# EXERCISE
Copy all lines below that use the word "step".

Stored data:
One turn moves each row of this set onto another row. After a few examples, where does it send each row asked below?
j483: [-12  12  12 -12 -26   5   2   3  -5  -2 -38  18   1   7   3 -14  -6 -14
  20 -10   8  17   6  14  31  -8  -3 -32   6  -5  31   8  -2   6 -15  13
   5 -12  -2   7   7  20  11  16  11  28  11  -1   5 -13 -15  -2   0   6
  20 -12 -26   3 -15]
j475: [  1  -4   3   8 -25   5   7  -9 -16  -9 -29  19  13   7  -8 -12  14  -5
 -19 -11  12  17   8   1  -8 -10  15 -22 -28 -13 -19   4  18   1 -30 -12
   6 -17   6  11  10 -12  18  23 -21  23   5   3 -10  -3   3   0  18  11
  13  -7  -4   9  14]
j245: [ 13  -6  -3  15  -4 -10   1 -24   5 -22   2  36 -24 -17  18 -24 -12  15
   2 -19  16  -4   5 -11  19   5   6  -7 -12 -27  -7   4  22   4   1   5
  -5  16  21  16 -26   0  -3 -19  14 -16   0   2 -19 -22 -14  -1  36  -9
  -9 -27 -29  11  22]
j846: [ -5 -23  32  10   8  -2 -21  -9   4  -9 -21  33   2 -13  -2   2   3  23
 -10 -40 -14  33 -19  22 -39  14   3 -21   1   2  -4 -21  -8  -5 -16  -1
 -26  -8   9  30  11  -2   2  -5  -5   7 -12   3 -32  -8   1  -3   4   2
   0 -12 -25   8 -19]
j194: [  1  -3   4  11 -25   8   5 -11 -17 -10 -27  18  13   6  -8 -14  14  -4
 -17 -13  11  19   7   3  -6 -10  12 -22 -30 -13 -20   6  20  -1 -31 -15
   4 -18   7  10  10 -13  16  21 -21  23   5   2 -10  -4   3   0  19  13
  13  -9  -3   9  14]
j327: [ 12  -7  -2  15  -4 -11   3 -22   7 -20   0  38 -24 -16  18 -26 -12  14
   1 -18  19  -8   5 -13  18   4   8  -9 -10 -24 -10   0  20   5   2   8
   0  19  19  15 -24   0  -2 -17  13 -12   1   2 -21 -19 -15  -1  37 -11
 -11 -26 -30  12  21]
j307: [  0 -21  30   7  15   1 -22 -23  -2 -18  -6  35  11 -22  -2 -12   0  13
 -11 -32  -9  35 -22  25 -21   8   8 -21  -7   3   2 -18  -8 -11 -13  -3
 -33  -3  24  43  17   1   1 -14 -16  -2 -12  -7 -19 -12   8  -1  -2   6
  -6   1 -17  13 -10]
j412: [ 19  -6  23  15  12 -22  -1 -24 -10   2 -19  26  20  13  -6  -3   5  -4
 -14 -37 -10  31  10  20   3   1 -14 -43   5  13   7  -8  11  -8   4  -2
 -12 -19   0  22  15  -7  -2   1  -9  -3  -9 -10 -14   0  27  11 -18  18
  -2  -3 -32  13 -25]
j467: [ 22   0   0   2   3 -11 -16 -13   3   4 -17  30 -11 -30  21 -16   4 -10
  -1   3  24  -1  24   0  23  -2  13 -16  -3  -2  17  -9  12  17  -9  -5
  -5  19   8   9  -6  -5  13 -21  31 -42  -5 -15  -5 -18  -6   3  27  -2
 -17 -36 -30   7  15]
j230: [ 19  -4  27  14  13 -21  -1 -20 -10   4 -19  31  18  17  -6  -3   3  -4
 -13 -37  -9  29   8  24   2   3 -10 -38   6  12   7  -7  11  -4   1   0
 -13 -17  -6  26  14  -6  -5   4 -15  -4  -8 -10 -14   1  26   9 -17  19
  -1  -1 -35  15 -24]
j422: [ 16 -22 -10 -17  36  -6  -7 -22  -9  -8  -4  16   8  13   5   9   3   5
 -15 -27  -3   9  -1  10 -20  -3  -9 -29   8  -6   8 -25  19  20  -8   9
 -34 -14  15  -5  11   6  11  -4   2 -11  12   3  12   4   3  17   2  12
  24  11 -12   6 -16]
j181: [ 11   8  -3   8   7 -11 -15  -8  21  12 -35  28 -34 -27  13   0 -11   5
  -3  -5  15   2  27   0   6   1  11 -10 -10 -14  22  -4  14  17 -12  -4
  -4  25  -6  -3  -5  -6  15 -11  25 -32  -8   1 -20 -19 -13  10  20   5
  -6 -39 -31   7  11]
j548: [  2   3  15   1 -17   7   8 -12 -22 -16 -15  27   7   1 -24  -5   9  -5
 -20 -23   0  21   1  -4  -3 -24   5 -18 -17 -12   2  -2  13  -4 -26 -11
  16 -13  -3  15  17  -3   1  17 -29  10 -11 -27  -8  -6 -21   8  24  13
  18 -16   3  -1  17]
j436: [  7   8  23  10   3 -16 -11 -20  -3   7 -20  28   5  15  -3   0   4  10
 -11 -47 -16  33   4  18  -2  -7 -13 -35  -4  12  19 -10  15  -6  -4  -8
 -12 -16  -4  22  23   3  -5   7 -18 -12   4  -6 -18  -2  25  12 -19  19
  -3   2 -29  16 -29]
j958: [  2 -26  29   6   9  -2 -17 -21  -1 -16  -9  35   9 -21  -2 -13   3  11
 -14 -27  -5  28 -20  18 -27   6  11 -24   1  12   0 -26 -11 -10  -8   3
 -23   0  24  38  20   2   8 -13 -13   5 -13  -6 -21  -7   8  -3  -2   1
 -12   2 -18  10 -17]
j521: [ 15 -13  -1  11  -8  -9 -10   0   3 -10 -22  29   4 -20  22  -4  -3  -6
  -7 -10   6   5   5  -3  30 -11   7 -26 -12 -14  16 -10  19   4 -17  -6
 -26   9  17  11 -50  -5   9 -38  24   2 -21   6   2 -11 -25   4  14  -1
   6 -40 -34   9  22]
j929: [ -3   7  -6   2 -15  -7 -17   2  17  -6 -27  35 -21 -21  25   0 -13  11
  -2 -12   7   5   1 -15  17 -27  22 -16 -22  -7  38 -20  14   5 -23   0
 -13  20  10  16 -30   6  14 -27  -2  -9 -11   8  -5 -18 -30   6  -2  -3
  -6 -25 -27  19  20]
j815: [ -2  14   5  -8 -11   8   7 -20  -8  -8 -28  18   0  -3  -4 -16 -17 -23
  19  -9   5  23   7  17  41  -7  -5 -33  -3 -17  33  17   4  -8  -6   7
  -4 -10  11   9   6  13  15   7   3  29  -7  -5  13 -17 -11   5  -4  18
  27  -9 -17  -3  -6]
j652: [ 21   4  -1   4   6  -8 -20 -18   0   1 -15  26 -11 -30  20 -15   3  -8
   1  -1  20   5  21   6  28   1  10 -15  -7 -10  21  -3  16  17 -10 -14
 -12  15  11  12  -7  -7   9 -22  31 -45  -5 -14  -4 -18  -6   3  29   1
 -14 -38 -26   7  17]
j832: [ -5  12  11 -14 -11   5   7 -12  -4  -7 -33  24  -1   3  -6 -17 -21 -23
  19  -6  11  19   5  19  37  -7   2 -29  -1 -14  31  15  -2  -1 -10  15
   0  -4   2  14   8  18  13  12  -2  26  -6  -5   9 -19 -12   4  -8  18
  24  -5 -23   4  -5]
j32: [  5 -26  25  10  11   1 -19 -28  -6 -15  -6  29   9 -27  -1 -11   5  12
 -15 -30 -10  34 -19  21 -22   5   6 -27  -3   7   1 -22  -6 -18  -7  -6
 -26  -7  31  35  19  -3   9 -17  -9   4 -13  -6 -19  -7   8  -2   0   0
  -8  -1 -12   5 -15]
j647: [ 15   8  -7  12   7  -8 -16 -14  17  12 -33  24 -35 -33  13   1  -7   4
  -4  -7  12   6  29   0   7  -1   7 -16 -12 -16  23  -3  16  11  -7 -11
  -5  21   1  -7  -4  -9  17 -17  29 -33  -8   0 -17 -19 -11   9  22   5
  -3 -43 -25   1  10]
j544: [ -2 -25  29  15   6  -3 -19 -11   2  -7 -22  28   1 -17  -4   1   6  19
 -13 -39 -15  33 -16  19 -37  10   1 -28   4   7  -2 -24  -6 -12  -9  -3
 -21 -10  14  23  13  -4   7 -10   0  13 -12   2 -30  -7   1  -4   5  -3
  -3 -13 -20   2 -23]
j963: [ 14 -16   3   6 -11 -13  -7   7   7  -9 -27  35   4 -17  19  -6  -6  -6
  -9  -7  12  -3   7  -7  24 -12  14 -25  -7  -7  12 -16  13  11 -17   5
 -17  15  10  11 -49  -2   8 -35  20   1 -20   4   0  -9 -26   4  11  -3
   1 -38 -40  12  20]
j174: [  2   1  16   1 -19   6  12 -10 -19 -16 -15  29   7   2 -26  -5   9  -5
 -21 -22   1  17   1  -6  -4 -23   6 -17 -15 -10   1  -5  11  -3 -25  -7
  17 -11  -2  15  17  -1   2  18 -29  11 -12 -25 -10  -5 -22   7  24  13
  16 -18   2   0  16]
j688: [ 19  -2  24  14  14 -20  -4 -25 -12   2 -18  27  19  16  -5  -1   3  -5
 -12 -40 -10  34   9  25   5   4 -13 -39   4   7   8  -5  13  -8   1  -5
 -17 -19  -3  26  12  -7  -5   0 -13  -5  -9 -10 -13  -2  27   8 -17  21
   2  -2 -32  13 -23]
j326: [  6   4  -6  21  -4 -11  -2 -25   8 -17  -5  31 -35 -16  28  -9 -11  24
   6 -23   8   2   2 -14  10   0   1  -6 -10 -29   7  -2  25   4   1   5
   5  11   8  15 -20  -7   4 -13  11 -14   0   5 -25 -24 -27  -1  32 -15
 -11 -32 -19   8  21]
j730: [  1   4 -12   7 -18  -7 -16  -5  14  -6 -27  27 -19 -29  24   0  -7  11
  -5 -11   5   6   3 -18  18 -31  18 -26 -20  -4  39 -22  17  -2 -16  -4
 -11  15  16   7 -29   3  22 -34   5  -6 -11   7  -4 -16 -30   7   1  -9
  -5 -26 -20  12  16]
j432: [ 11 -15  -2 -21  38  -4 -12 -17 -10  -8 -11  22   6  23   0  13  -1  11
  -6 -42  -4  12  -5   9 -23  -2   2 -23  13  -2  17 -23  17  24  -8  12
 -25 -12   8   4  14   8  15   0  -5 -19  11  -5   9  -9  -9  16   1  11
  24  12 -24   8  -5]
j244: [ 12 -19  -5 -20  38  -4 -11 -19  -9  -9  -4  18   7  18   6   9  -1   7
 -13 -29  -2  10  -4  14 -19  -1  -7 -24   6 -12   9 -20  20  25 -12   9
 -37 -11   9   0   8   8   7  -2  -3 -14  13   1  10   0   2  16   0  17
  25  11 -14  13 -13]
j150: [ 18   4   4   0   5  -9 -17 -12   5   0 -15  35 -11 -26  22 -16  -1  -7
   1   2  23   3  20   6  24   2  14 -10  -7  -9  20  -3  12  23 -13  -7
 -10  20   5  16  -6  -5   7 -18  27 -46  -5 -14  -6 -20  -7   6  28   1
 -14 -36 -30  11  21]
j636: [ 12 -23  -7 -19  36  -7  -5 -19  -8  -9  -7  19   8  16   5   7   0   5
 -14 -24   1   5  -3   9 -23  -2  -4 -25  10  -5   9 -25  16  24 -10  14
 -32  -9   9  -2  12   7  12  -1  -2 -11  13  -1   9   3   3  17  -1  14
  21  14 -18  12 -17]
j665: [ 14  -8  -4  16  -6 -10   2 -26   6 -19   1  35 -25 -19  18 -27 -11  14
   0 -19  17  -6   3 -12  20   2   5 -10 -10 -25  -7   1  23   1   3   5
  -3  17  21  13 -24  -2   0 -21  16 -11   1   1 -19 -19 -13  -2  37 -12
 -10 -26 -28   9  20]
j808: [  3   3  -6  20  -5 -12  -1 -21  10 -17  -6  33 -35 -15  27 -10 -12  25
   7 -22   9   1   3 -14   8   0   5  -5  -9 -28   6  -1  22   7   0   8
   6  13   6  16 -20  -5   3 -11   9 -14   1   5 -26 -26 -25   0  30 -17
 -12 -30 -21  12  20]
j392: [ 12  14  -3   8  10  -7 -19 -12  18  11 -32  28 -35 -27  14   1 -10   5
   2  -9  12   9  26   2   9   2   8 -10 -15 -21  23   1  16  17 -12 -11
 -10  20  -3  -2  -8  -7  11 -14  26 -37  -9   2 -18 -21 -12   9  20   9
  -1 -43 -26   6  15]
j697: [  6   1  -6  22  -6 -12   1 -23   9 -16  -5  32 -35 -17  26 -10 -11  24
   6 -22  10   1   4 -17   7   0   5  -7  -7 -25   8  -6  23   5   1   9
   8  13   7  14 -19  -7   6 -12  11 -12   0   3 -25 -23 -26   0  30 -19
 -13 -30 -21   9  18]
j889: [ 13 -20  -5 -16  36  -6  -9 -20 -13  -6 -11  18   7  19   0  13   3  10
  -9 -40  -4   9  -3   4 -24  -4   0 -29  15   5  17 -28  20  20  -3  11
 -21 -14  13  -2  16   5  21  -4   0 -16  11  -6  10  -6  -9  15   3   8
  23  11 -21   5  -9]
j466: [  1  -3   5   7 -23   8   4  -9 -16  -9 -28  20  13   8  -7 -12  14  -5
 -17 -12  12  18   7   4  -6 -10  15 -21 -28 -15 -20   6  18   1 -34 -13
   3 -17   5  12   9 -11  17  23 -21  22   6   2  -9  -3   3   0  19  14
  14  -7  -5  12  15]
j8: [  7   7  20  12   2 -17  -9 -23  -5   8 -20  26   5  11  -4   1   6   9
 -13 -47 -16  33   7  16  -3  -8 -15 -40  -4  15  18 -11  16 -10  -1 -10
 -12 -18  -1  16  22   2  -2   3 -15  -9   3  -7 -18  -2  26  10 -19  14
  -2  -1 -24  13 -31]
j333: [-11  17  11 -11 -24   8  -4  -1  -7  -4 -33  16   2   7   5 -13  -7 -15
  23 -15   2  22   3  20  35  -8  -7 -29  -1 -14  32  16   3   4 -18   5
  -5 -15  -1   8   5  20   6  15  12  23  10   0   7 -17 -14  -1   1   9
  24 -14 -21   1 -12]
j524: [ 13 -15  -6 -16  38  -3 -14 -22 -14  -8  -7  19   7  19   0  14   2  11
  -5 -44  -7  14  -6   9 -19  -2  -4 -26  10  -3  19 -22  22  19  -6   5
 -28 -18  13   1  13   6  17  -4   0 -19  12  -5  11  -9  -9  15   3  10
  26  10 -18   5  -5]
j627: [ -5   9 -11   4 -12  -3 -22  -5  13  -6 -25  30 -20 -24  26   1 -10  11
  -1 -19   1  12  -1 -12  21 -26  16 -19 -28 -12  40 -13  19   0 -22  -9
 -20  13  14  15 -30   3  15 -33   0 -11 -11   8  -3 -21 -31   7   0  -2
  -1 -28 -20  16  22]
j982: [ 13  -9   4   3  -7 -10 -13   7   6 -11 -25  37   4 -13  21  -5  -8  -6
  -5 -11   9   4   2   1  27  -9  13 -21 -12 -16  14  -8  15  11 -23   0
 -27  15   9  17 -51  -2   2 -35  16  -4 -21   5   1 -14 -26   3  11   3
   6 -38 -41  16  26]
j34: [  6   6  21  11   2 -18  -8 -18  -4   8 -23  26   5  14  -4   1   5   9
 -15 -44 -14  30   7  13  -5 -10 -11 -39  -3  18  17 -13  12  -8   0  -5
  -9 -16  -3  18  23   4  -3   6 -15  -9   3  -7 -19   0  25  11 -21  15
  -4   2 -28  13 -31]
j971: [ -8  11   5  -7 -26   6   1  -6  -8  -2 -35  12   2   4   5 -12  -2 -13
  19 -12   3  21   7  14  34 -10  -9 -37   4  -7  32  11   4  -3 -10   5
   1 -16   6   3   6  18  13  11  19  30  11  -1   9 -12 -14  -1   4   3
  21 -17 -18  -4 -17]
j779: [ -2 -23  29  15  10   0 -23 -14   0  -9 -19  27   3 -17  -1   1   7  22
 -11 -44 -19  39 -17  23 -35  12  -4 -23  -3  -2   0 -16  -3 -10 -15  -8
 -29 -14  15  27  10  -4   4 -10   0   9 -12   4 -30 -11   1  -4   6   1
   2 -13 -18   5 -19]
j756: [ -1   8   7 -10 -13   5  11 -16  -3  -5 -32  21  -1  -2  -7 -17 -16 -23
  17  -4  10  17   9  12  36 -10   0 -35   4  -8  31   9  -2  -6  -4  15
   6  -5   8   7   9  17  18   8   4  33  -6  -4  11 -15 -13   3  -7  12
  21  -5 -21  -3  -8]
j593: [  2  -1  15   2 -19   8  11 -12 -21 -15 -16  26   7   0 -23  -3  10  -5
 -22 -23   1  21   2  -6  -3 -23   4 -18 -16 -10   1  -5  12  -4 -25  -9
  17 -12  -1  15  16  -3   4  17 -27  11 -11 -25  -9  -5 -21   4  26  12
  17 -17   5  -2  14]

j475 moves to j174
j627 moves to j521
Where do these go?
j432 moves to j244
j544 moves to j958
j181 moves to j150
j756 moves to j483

--

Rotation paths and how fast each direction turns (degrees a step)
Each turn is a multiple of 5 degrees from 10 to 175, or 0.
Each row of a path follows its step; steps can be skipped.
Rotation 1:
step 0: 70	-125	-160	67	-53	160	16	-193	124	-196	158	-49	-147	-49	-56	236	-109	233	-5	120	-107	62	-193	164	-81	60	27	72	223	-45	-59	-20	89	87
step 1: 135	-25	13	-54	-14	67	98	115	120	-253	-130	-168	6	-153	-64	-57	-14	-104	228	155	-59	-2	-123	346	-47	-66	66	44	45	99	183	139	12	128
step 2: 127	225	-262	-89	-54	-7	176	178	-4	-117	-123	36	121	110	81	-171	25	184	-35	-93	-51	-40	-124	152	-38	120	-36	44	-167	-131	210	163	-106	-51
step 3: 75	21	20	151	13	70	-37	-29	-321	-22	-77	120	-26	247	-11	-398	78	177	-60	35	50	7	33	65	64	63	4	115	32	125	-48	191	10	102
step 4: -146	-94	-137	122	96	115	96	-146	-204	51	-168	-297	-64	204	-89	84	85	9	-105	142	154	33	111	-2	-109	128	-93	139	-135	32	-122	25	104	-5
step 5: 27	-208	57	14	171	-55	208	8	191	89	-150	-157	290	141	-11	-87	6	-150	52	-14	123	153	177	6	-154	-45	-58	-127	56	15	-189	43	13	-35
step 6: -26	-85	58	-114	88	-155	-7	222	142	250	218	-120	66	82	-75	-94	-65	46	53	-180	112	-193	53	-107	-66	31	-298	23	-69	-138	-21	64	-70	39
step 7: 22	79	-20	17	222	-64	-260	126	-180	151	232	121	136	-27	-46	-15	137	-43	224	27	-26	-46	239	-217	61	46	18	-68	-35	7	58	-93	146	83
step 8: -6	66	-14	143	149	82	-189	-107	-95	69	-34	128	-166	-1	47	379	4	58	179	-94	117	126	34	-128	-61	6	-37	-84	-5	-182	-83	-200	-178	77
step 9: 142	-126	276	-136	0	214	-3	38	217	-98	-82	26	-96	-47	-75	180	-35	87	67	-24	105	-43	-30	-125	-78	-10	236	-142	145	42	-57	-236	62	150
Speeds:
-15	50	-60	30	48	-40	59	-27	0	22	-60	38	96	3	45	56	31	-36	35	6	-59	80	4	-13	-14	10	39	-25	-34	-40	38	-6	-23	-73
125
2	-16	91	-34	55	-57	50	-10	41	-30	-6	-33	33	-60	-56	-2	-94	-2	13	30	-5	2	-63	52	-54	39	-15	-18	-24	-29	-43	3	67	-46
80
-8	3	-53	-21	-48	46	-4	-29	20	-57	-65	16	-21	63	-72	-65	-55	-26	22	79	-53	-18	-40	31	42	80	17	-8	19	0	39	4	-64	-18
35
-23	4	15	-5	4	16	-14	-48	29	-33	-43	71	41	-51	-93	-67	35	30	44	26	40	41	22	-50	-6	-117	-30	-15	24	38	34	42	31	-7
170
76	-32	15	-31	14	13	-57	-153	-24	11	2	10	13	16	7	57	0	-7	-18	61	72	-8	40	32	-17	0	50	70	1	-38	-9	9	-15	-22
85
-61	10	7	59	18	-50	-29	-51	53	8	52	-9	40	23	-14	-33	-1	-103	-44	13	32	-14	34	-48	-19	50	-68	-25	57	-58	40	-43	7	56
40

# RESULT OF THE TASK
Rotation paths and how fast each direction turns (degrees a step)
Each row of a path follows its step; steps can be skipped.
step 0: 70	-125	-160	67	-53	160	16	-193	124	-196	158	-49	-147	-49	-56	236	-109	233	-5	120	-107	62	-193	164	-81	60	27	72	223	-45	-59	-20	89	87
step 1: 135	-25	13	-54	-14	67	98	115	120	-253	-130	-168	6	-153	-64	-57	-14	-104	228	155	-59	-2	-123	346	-47	-66	66	44	45	99	183	139	12	128
step 2: 127	225	-262	-89	-54	-7	176	178	-4	-117	-123	36	121	110	81	-171	25	184	-35	-93	-51	-40	-124	152	-38	120	-36	44	-167	-131	210	163	-106	-51
step 3: 75	21	20	151	13	70	-37	-29	-321	-22	-77	120	-26	247	-11	-398	78	177	-60	35	50	7	33	65	64	63	4	115	32	125	-48	191	10	102
step 4: -146	-94	-137	122	96	115	96	-146	-204	51	-168	-297	-64	204	-89	84	85	9	-105	142	154	33	111	-2	-109	128	-93	139	-135	32	-122	25	104	-5
step 5: 27	-208	57	14	171	-55	208	8	191	89	-150	-157	290	141	-11	-87	6	-150	52	-14	123	153	177	6	-154	-45	-58	-127	56	15	-189	43	13	-35
step 6: -26	-85	58	-114	88	-155	-7	222	142	250	218	-120	66	82	-75	-94	-65	46	53	-180	112	-193	53	-107	-66	31	-298	23	-69	-138	-21	64	-70	39
step 7: 22	79	-20	17	222	-64	-260	126	-180	151	232	121	136	-27	-46	-15	137	-43	224	27	-26	-46	239	-217	61	46	18	-68	-35	7	58	-93	146	83
step 8: -6	66	-14	143	149	82	-189	-107	-95	69	-34	128	-166	-1	47	379	4	58	179	-94	117	126	34	-128	-61	6	-37	-84	-5	-182	-83	-200	-178	77
step 9: 142	-126	276	-136	0	214	-3	38	217	-98	-82	26	-96	-47	-75	180	-35	87	67	-24	105	-43	-30	-125	-78	-10	236	-142	145	42	-57	-236	62	150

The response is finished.